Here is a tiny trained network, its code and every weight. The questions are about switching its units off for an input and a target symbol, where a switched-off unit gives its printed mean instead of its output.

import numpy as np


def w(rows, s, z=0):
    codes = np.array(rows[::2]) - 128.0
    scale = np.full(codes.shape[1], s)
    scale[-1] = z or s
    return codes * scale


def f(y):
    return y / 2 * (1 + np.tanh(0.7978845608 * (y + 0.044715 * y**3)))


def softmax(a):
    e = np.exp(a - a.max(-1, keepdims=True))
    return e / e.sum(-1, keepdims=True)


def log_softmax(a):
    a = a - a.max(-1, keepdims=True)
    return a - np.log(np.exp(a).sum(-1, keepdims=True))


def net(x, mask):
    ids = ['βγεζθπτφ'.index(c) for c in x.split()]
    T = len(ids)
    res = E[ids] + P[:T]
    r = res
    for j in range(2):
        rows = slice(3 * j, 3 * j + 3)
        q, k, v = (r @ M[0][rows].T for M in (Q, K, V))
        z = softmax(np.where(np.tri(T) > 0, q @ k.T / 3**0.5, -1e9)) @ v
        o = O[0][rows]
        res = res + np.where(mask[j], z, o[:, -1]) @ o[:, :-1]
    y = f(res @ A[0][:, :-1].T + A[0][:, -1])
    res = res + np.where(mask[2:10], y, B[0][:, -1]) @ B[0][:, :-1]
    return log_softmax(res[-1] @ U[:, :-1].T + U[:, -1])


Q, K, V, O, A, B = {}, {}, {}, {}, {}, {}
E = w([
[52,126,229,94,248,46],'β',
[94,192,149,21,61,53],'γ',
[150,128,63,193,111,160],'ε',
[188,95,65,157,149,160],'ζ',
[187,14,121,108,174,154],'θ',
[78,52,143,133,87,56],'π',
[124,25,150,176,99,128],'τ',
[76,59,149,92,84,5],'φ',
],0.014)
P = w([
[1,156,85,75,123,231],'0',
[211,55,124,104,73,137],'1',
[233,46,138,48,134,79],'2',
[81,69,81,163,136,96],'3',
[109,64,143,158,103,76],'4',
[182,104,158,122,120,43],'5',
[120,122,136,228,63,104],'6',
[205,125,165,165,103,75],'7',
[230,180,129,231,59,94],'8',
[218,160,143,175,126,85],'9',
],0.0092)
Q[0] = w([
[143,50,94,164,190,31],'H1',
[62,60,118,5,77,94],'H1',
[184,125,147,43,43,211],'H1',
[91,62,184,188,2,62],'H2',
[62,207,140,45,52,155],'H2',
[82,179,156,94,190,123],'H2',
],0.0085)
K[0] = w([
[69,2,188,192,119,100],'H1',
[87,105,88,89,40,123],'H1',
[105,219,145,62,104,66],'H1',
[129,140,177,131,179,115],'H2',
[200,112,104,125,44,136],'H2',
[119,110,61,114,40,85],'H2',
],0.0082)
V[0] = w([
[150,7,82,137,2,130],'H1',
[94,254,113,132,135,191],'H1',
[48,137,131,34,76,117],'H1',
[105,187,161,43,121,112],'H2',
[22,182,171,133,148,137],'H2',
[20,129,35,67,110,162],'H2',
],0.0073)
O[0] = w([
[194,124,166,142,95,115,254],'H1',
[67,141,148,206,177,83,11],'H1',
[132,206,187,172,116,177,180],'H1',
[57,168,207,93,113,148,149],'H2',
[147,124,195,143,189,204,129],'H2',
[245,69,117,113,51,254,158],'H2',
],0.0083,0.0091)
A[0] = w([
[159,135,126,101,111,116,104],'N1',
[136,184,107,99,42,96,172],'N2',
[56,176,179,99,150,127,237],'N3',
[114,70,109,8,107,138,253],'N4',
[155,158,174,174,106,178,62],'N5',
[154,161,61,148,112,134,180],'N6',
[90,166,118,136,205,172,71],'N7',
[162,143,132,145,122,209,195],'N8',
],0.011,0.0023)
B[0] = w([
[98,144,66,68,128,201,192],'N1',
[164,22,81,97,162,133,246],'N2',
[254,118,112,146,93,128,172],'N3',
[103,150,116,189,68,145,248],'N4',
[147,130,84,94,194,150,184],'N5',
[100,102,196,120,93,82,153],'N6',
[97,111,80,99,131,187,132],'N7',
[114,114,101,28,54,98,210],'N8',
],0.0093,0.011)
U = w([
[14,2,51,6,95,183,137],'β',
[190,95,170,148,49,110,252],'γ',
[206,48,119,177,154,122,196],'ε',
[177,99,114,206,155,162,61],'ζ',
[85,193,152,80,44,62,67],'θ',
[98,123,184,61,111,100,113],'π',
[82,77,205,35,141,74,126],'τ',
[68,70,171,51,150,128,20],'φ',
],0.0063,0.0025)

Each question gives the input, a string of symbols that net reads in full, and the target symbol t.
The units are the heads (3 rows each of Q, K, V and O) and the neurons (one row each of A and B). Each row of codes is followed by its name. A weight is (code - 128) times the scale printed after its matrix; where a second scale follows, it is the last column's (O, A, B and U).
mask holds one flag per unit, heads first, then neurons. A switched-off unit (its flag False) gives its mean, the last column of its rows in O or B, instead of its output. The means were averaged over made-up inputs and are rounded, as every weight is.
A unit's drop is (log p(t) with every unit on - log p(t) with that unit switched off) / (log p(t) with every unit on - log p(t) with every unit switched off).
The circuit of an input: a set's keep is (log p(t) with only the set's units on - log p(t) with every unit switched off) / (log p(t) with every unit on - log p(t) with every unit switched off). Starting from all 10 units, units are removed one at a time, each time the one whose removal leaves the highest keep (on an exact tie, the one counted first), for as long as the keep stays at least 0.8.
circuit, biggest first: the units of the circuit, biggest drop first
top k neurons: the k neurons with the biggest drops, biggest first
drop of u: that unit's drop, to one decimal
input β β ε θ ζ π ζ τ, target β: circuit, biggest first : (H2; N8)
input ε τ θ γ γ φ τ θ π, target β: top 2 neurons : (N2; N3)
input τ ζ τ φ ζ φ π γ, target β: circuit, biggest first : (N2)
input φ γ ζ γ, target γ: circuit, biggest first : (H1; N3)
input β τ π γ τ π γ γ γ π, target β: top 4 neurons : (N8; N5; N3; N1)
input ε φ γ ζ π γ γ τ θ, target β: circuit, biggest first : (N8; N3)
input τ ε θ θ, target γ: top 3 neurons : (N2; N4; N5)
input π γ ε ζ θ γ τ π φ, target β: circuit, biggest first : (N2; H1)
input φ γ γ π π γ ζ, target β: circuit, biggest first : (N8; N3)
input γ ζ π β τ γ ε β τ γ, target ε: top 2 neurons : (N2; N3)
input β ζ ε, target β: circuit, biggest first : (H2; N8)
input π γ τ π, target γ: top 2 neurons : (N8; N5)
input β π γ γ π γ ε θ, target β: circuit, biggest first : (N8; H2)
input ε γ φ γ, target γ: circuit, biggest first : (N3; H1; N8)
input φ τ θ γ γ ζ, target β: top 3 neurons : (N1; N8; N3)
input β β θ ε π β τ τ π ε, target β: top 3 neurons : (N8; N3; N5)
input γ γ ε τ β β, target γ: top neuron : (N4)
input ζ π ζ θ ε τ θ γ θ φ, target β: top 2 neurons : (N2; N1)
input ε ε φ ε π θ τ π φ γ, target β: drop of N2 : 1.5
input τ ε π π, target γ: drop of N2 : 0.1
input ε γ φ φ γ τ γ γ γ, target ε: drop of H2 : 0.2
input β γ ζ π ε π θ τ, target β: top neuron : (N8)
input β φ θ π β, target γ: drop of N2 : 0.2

▸ **Exercise prompt**:
Output the listing exactly.

▸ **Answer space**:
Here is a tiny trained network, its code and every weight. The questions are about switching its units off for an input and a target symbol, where a switched-off unit gives its printed mean instead of its output.

import numpy as np


def w(rows, s, z=0):
    codes = np.array(rows[::2]) - 128.0
    scale = np.full(codes.shape[1], s)
    scale[-1] = z or s
    return codes * scale


def f(y):
    return y / 2 * (1 + np.tanh(0.7978845608 * (y + 0.044715 * y**3)))


def softmax(a):
    e = np.exp(a - a.max(-1, keepdims=True))
    return e / e.sum(-1, keepdims=True)


def log_softmax(a):
    a = a - a.max(-1, keepdims=True)
    return a - np.log(np.exp(a).sum(-1, keepdims=True))


def net(x, mask):
    ids = ['βγεζθπτφ'.index(c) for c in x.split()]
    T = len(ids)
    res = E[ids] + P[:T]
    r = res
    for j in range(2):
        rows = slice(3 * j, 3 * j + 3)
        q, k, v = (r @ M[0][rows].T for M in (Q, K, V))
        z = softmax(np.where(np.tri(T) > 0, q @ k.T / 3**0.5, -1e9)) @ v
        o = O[0][rows]
        res = res + np.where(mask[j], z, o[:, -1]) @ o[:, :-1]
    y = f(res @ A[0][:, :-1].T + A[0][:, -1])
    res = res + np.where(mask[2:10], y, B[0][:, -1]) @ B[0][:, :-1]
    return log_softmax(res[-1] @ U[:, :-1].T + U[:, -1])


Q, K, V, O, A, B = {}, {}, {}, {}, {}, {}
E = w([
[52,126,229,94,248,46],'β',
[94,192,149,21,61,53],'γ',
[150,128,63,193,111,160],'ε',
[188,95,65,157,149,160],'ζ',
[187,14,121,108,174,154],'θ',
[78,52,143,133,87,56],'π',
[124,25,150,176,99,128],'τ',
[76,59,149,92,84,5],'φ',
],0.014)
P = w([
[1,156,85,75,123,231],'0',
[211,55,124,104,73,137],'1',
[233,46,138,48,134,79],'2',
[81,69,81,163,136,96],'3',
[109,64,143,158,103,76],'4',
[182,104,158,122,120,43],'5',
[120,122,136,228,63,104],'6',
[205,125,165,165,103,75],'7',
[230,180,129,231,59,94],'8',
[218,160,143,175,126,85],'9',
],0.0092)
Q[0] = w([
[143,50,94,164,190,31],'H1',
[62,60,118,5,77,94],'H1',
[184,125,147,43,43,211],'H1',
[91,62,184,188,2,62],'H2',
[62,207,140,45,52,155],'H2',
[82,179,156,94,190,123],'H2',
],0.0085)
K[0] = w([
[69,2,188,192,119,100],'H1',
[87,105,88,89,40,123],'H1',
[105,219,145,62,104,66],'H1',
[129,140,177,131,179,115],'H2',
[200,112,104,125,44,136],'H2',
[119,110,61,114,40,85],'H2',
],0.0082)
V[0] = w([
[150,7,82,137,2,130],'H1',
[94,254,113,132,135,191],'H1',
[48,137,131,34,76,117],'H1',
[105,187,161,43,121,112],'H2',
[22,182,171,133,148,137],'H2',
[20,129,35,67,110,162],'H2',
],0.0073)
O[0] = w([
[194,124,166,142,95,115,254],'H1',
[67,141,148,206,177,83,11],'H1',
[132,206,187,172,116,177,180],'H1',
[57,168,207,93,113,148,149],'H2',
[147,124,195,143,189,204,129],'H2',
[245,69,117,113,51,254,158],'H2',
],0.0083,0.0091)
A[0] = w([
[159,135,126,101,111,116,104],'N1',
[136,184,107,99,42,96,172],'N2',
[56,176,179,99,150,127,237],'N3',
[114,70,109,8,107,138,253],'N4',
[155,158,174,174,106,178,62],'N5',
[154,161,61,148,112,134,180],'N6',
[90,166,118,136,205,172,71],'N7',
[162,143,132,145,122,209,195],'N8',
],0.011,0.0023)
B[0] = w([
[98,144,66,68,128,201,192],'N1',
[164,22,81,97,162,133,246],'N2',
[254,118,112,146,93,128,172],'N3',
[103,150,116,189,68,145,248],'N4',
[147,130,84,94,194,150,184],'N5',
[100,102,196,120,93,82,153],'N6',
[97,111,80,99,131,187,132],'N7',
[114,114,101,28,54,98,210],'N8',
],0.0093,0.011)
U = w([
[14,2,51,6,95,183,137],'β',
[190,95,170,148,49,110,252],'γ',
[206,48,119,177,154,122,196],'ε',
[177,99,114,206,155,162,61],'ζ',
[85,193,152,80,44,62,67],'θ',
[98,123,184,61,111,100,113],'π',
[82,77,205,35,141,74,126],'τ',
[68,70,171,51,150,128,20],'φ',
],0.0063,0.0025)

Each question gives the input, a string of symbols that net reads in full, and the target symbol t.
The units are the heads (3 rows each of Q, K, V and O) and the neurons (one row each of A and B). Each row of codes is followed by its name. A weight is (code - 128) times the scale printed after its matrix; where a second scale follows, it is the last column's (O, A, B and U).
mask holds one flag per unit, heads first, then neurons. A switched-off unit (its flag False) gives its mean, the last column of its rows in O or B, instead of its output. The means were averaged over made-up inputs and are rounded, as every weight is.
A unit's drop is (log p(t) with every unit on - log p(t) with that unit switched off) / (log p(t) with every unit on - log p(t) with every unit switched off).
The circuit of an input: a set's keep is (log p(t) with only the set's units on - log p(t) with every unit switched off) / (log p(t) with every unit on - log p(t) with every unit switched off). Starting from all 10 units, units are removed one at a time, each time the one whose removal leaves the highest keep (on an exact tie, the one counted first), for as long as the keep stays at least 0.8.
circuit, biggest first: the units of the circuit, biggest drop first
top k neurons: the k neurons with the biggest drops, biggest first
drop of u: that unit's drop, to one decimal
input β β ε θ ζ π ζ τ, target β: circuit, biggest first : (H2; N8)
input ε τ θ γ γ φ τ θ π, target β: top 2 neurons : (N2; N3)
input τ ζ τ φ ζ φ π γ, target β: circuit, biggest first : (N2)
input φ γ ζ γ, target γ: circuit, biggest first : (H1; N3)
input β τ π γ τ π γ γ γ π, target β: top 4 neurons : (N8; N5; N3; N1)
input ε φ γ ζ π γ γ τ θ, target β: circuit, biggest first : (N8; N3)
input τ ε θ θ, target γ: top 3 neurons : (N2; N4; N5)
input π γ ε ζ θ γ τ π φ, target β: circuit, biggest first : (N2; H1)
input φ γ γ π π γ ζ, target β: circuit, biggest first : (N8; N3)
input γ ζ π β τ γ ε β τ γ, target ε: top 2 neurons : (N2; N3)
input β ζ ε, target β: circuit, biggest first : (H2; N8)
input π γ τ π, target γ: top 2 neurons : (N8; N5)
input β π γ γ π γ ε θ, target β: circuit, biggest first : (N8; H2)
input ε γ φ γ, target γ: circuit, biggest first : (N3; H1; N8)
input φ τ θ γ γ ζ, target β: top 3 neurons : (N1; N8; N3)
input β β θ ε π β τ τ π ε, target β: top 3 neurons : (N8; N3; N5)
input γ γ ε τ β β, target γ: top neuron : (N4)
input ζ π ζ θ ε τ θ γ θ φ, target β: top 2 neurons : (N2; N1)
input ε ε φ ε π θ τ π φ γ, target β: drop of N2 : 1.5
input τ ε π π, target γ: drop of N2 : 0.1
input ε γ φ φ γ τ γ γ γ, target ε: drop of H2 : 0.2
input β γ ζ π ε π θ τ, target β: top neuron : (N8)
input β φ θ π β, target γ: drop of N2 : 0.2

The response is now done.